▶ **Information shown**
___
(in the rows, 128 means zero)
One hidden turn or mirror swaps the rows below in pairs. Which row is each named row swapped with?
rikug: [133 120 138 137 138 103 142 104 119 143  86  89 121 122 126 137]
tavon: [147 162 161 121 121 156 106 126 133 139  88 135 148 106 139 108]
zakan: [126 119 116 120 136 126 123 127 110 137 138 140  97 104 135 170]
lufu: [123 142 135 130 153 163 175 113  95 156 121 105 128 118 119 128]
mifa: [151 144 115 106 139 163 109 138 125 162 123 138 162 105 158 124]
zaz: [112 133 125 139 134 128 115 124 134 118 144  83 153 163  98 127]
Kosi: [135 166 113 141 132 150  96 132  93 151 141 145 149 156 114 127]
vin: [130 107 129  89 110 135 126 127 153 109 150 125 139 125 117 141]
duve: [138 161 157 126  96 143 105 105 133 122  97 120 147 134 110 111]
fuv: [129 127 144 132 132  94 133 104 126 132  92  91 120 123 123 137]
Sige: [144 140 109 108 142 161 111 132 122 163 131 147 162 116 159 123]
gofof: [120 137 137 138 150 132 160 106 104 155  85  94 118 121 117 130]
toko: [131 130 138 140 146 136 153  98 107 146  82  92 115 119 114 132]
relik: [135 123 115 118 143 123 123 127 103 140 138 149 101 109 136 170]
lovuf: [122 131 108 124 130 125 116 124 134 137 148  83 170 163 122 123]
piza: [147 111 114  87 108 117 107 117 152 110 131 121 139 120 127 133]
Fut: [138 160 168 128 102 146 104 122 137 127 100 123 147 125 109 107]
tuva: [114 147 141 137 118 119  86 150 132 126 150 131 151 142 127 147]
Dubun: [148 161 155 129 117 156  99 119 133 137  88 123 148 107 135 111]
kofaf: [138 130  88 118 138 123 114 134 132 147 137 111 177 152 141 111]
Zuve: [116 119 117 108 119 165 148 136 138 123 159 125 122 125 109 154]
duno: [116 138 119 130 150 174 161 129 111 150 149 119 121 128 119 149]
Bon: [116 134 137 140 137 129 103 129 109 131 150 134  97 118 111 157]
mas: [143 163 159 126 101 141 109 116 139 124  98 119 143 131 103 106]
Sobis: [144 158 157 124  96 146 111 115 135 118 100 124 151 135 105 106]
zumas: [138 130  96 115 151 130 114 129 127 149 145 114 183 146 151 123]
Nuv: [119 119 138 138 137  99 135 104 123 132  88  87 127 121 135 143]
fumor: [120 134 121 127 154 174 166 126 106 157 138 106 127 124 109 145]
kore: [127 117 143 132 140 100 131 104 125 138  90  88 121 119 127 133]
zaf: [157 153  97 127 132 116  93 112  93 152 130 144 138 149 117 116]
nibuf: [140 119 105 111 121  97 140 113 111 136 135 136 125 156 105 145]
vem: [148 143 119 102 140 159 121 144 125 162 118 140 168 107 163 127]
lef: [113 121 118 112 130 174 168 126 126 128 147 114 130 132 111 153]
gasiv: [147 122 102 118 136 102 141 120 103 143 140 153 114 135 121 151]
vig: [141 162 116 138 134 148 100 130  93 152 141 144 155 158 114 117]
sof: [139 153 163 128 103 134 103 121 133 125  94 120 147 141  98 107]
buse: [138 131 104 111 141 149 110 136 133 144 131 124 185 134 165 127]
favag: [115 155 131 151 125 136  91 153 113 144 149 148 150 143 120 138]
gifel: [120 139 126 122 149 175 171 138 103 157 132 110 130 128 112 143]
mubur: [121 119 144 138 134 106 130  96 124 133  87  90 121 125 134 137]
Kiz: [112 117 133 109 123 152 141 134 141 111 162 122 130 120 107 151]
viza: [143 147 136 115 125 166 114 140 126 155 107 136 146 102 165 110]

nibuf pairs with tuva
buse pairs with lef
kofaf pairs with Kiz
rikug pairs with Fut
___
Reproduce exactly the stretch of the material above that starts at the line with "vin: [130 107" and ends at the line with "toko: [131 130", both included, and nothing else.

▶ **Answer**
vin: [130 107 129  89 110 135 126 127 153 109 150 125 139 125 117 141]
duve: [138 161 157 126  96 143 105 105 133 122  97 120 147 134 110 111]
fuv: [129 127 144 132 132  94 133 104 126 132  92  91 120 123 123 137]
Sige: [144 140 109 108 142 161 111 132 122 163 131 147 162 116 159 123]
gofof: [120 137 137 138 150 132 160 106 104 155  85  94 118 121 117 130]
toko: [131 130 138 140 146 136 153  98 107 146  82  92 115 119 114 132]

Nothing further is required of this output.